Available data: Begin

Below is a small trained network, with its code and all its weights. Each question gives an input and a target symbol and asks what happens when units are switched off, that is, made to give their printed mean instead of their output.

import numpy as np


def w(rows, s, z=0):
    codes = np.array(rows[::2]) - 128.0
    scale = np.full(codes.shape[1], s)
    scale[-1] = z or s
    return codes * scale


def norm(h):
    return h / np.sqrt((h * h).mean(-1, keepdims=True) + 1e-5)


def f(y):
    return np.maximum(y, 0)


def softmax(a):
    e = np.exp(a - a.max(-1, keepdims=True))
    return e / e.sum(-1, keepdims=True)


def log_softmax(a):
    a = a - a.max(-1, keepdims=True)
    return a - np.log(np.exp(a).sum(-1, keepdims=True))


def net(x, mask):
    ids = ['αβγδεζηθλμξπστφ'.index(c) for c in x.split()]
    T = len(ids)
    res = E[ids] + P[:T]
    r = norm(res)
    for j in range(2):
        rows = slice(2 * j, 2 * j + 2)
        q, k, v = (r @ M[0][rows].T for M in (Q, K, V))
        z = softmax(np.where(np.tri(T) > 0, q @ k.T / 2**0.5, -1e9)) @ v
        o = O[0][rows]
        res = res + np.where(mask[j], z, o[:, -1]) @ o[:, :-1]
    y = f(norm(res) @ A[0][:, :-1].T + A[0][:, -1])
    res = res + np.where(mask[2:14], y, B[0][:, -1]) @ B[0][:, :-1]
    return log_softmax(norm(res)[-1] @ U[:, :-1].T + U[:, -1])


Q, K, V, O, A, B = {}, {}, {}, {}, {}, {}
E = w([
[153,122,131,96,147,174,71,129,126,71],'α',
[173,138,116,138,159,125,89,133,186,147],'β',
[132,157,136,218,131,126,112,132,95,165],'γ',
[97,153,121,112,104,144,82,115,116,85],'δ',
[189,151,120,177,106,55,81,130,133,87],'ε',
[73,125,126,90,159,88,98,153,181,122],'ζ',
[148,193,131,126,35,124,61,133,170,84],'η',
[125,138,91,150,167,70,108,65,143,4],'θ',
[139,160,136,131,86,60,137,72,218,80],'λ',
[145,111,80,157,130,107,131,152,158,71],'μ',
[133,127,218,64,92,20,218,182,42,9],'ξ',
[125,191,88,135,122,163,108,146,142,118],'π',
[176,175,142,163,150,167,145,156,181,71],'σ',
[161,142,95,164,76,150,92,85,147,86],'τ',
[112,173,176,160,92,106,81,110,172,153],'φ',
],0.012)
P = w([
[98,59,164,92,135,152,197,141,79,177],'0',
[66,32,130,220,98,137,104,198,151,119],'1',
[78,44,139,212,106,141,85,194,132,119],'2',
[81,54,141,212,113,133,76,201,133,120],'3',
[97,62,137,213,102,137,81,209,144,116],'4',
[95,66,146,198,106,137,74,209,141,117],'5',
[90,56,148,208,112,133,70,208,147,107],'6',
[92,65,154,215,115,135,65,210,151,105],'7',
[87,67,140,219,118,143,57,216,164,105],'8',
[92,63,142,228,123,132,51,228,168,107],'9',
[103,62,142,255,126,135,39,222,165,107],'10',
],0.0053)
Q[0] = w([
[89,159,123,93,130,85,161,163,56,102],'H0',
[91,90,145,238,93,106,44,209,145,70],'H0',
[124,130,113,254,105,111,22,171,162,77],'H1',
[129,162,109,93,181,158,159,63,149,212],'H1',
],0.0089)
K[0] = w([
[85,117,112,134,111,69,104,158,170,137],'H0',
[158,118,185,2,79,65,230,115,43,163],'H0',
[142,123,148,40,110,108,199,91,37,145],'H1',
[40,100,88,164,113,151,5,131,141,123],'H1',
],0.0086)
V[0] = w([
[114,53,69,36,232,147,146,126,131,62],'H0',
[213,150,44,180,104,192,151,136,78,63],'H0',
[8,167,145,46,50,207,124,144,88,142],'H1',
[142,115,119,81,80,64,91,2,134,40],'H1',
],0.0077)
O[0] = w([
[134,194,93,94,166,88,105,47,149,70,2],'H0',
[42,123,62,128,254,133,111,156,102,143,89],'H0',
[175,157,185,101,196,107,140,181,205,178,194],'H1',
[126,83,90,123,180,127,59,19,170,148,167],'H1',
],0.0099,0.0057)
A[0] = w([
[184,254,100,113,213,145,114,126,168,157,37],'N0',
[181,132,192,118,155,141,117,151,181,180,99],'N1',
[73,166,95,167,239,155,178,137,122,59,180],'N2',
[134,172,157,94,199,98,77,123,133,63,100],'N3',
[92,166,90,170,201,71,108,83,152,145,126],'N4',
[46,164,86,158,75,167,215,253,30,91,2],'N5',
[130,63,120,172,76,162,105,78,130,150,91],'N6',
[150,71,191,212,140,163,160,232,115,247,71],'N7',
[178,55,182,157,149,164,132,81,156,127,74],'N8',
[108,107,134,122,19,162,161,61,37,103,90],'N9',
[198,196,139,154,137,143,123,86,84,112,155],'N10',
[148,123,68,102,251,158,86,111,116,215,108],'N11',
],0.0094,0.0058)
B[0] = w([
[167,158,19,83,111,136,194,103,104,237,155],'N0',
[115,117,182,146,192,114,35,151,60,63,210],'N1',
[105,202,181,109,55,168,56,192,135,127,186],'N2',
[122,67,70,182,142,123,105,174,76,139,169],'N3',
[114,143,179,138,41,150,209,140,106,148,190],'N4',
[120,122,206,112,205,86,108,1,137,198,184],'N5',
[166,132,101,51,148,197,137,141,87,174,178],'N6',
[136,143,15,156,135,195,161,78,130,55,249],'N7',
[152,173,188,79,188,163,157,139,102,109,172],'N8',
[109,85,105,27,159,110,178,233,139,137,173],'N9',
[90,106,103,136,159,85,185,98,106,118,149],'N10',
[119,73,146,151,104,46,180,133,239,110,187],'N11',
],0.009,0.011)
U = w([
[145,54,116,176,254,161,93,118,158,35,44],'α',
[239,105,143,116,202,64,127,156,196,206,53],'β',
[75,124,137,212,173,161,252,81,82,137,48],'γ',
[72,48,62,119,127,167,85,183,41,187,50],'δ',
[194,108,95,221,151,44,116,109,56,152,172],'ε',
[62,59,147,181,120,103,115,183,211,164,199],'ζ',
[144,122,54,145,92,89,34,39,164,63,250],'η',
[37,206,97,169,66,121,127,155,83,31,70],'θ',
[191,194,175,103,69,64,144,71,209,60,103],'λ',
[209,94,158,158,65,180,165,218,137,114,134],'μ',
[97,104,185,34,121,70,224,162,77,99,92],'ξ',
[145,191,31,110,80,79,179,145,148,179,250],'π',
[117,212,100,126,214,143,141,251,78,134,35],'σ',
[214,88,124,35,144,168,123,29,151,166,88],'τ',
[89,154,231,143,155,126,77,81,89,167,228],'φ',
],0.0099,0.0022)

Each question gives the input, a string of symbols that net reads in full, and the target symbol t.
The units are the heads (2 rows each of Q, K, V and O) and the neurons (one row each of A and B). Each row of codes is followed by its name. A weight is (code - 128) times the scale printed after its matrix; where a second scale follows, it is the last column's (O, A, B and U).
mask holds one flag per unit, heads first, then neurons. A switched-off unit (its flag False) gives its mean, the last column of its rows in O or B, instead of its output. The means were averaged over made-up inputs and are rounded, as every weight is.
A unit's drop is (log p(t) with every unit on - log p(t) with that unit switched off) / (log p(t) with every unit on - log p(t) with every unit switched off).
The circuit of an input: a set's keep is (log p(t) with only the set's units on - log p(t) with every unit switched off) / (log p(t) with every unit on - log p(t) with every unit switched off). Starting from the 12 units with the biggest drops (on a tie, the unit counted first), units are removed one at a time, each time the one whose removal leaves the highest keep (on an exact tie, the one counted first), for as long as the keep stays at least 0.8.
units of the circuit, in order: the units of the circuit, biggest drop first
k most important neurons: the k neurons with the biggest drops, biggest first
heads that matter: for each layer, one digit per head in row order, 1 if its drop is at least 0.15 and else 0, layers parted by /
input τ σ η τ ξ σ τ σ φ τ φ, target φ: units of the circuit, in order	[H0; N7; N11]
input η φ ε, target α: units of the circuit, in order	[H1; N7; N1]
input τ λ η, target ζ: heads that matter	10
input π η φ σ φ τ ζ, target σ: units of the circuit, in order	[H1; H0]
input θ δ θ ε τ, target η: units of the circuit, in order	[H1]
input γ τ η μ, target γ: heads that matter	01
input δ μ ε τ ξ φ φ η, target η: units of the circuit, in order	[H0; H1]
input η σ ε τ φ μ η τ φ β, target α: heads that matter	11
input ξ η φ τ σ μ φ φ λ, target λ: 2 most important neurons	[N7; N4]
input φ γ φ ξ δ ε γ τ ζ γ π, target π: heads that matter	10
input φ π σ β, target μ: heads that matter	10
input σ λ θ φ π β η δ, target φ: units of the circuit, in order	[H1; N5]
input π μ τ φ φ η δ ξ θ, target θ: heads that matter	10
input ε η α ε τ η φ π φ β, target δ: heads that matter	01
input ξ β τ τ τ ε φ η η, target η: heads that matter	10
input ζ α ε φ φ, target λ: heads that matter	10
input σ π δ ζ δ τ π τ θ, target φ: heads that matter	01
input τ ζ ε θ φ λ, target ζ: heads that matter	11
input ε φ δ η ε, target δ: heads that matter	01
input ξ τ φ ξ γ η τ η ξ λ ε, target ε: heads that matter	10
input φ μ φ φ φ γ ε η ε λ α, target μ: units of the circuit, in order	[H0]
input β φ α τ ζ ζ η σ η, target ξ: units of the circuit, in order	[H1; N9; N5]
input ε γ ζ θ η δ, target δ: heads that matter	01
input τ τ α δ δ, target ζ: heads that matter	10
input β ε ε φ σ λ φ φ φ π, target ξ: 2 most important neurons	[N9; N5]
input η φ δ θ δ φ ζ δ π, target α: units of the circuit, in order	[H1; N1]
input η η σ σ δ ε π φ, target α: units of the circuit, in order	[N7; N1]
input ξ τ τ, target τ: most important neuron	[N7]
input η φ ε δ ζ φ α φ σ ζ, target α: 2 most important neurons	[N7; N1]
input τ φ λ σ π, target ζ: most important neuron	[N11]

Available data: End

▸ Brief: All lines from the one holding "input ξ τ τ, target" through the end of the entries need to be given again exactly. Leave out the others.

▸ Solution to the exercise:
input ξ τ τ, target τ: most important neuron	[N7]
input η φ ε δ ζ φ α φ σ ζ, target α: 2 most important neurons	[N7; N1]
input τ φ λ σ π, target ζ: most important neuron	[N11]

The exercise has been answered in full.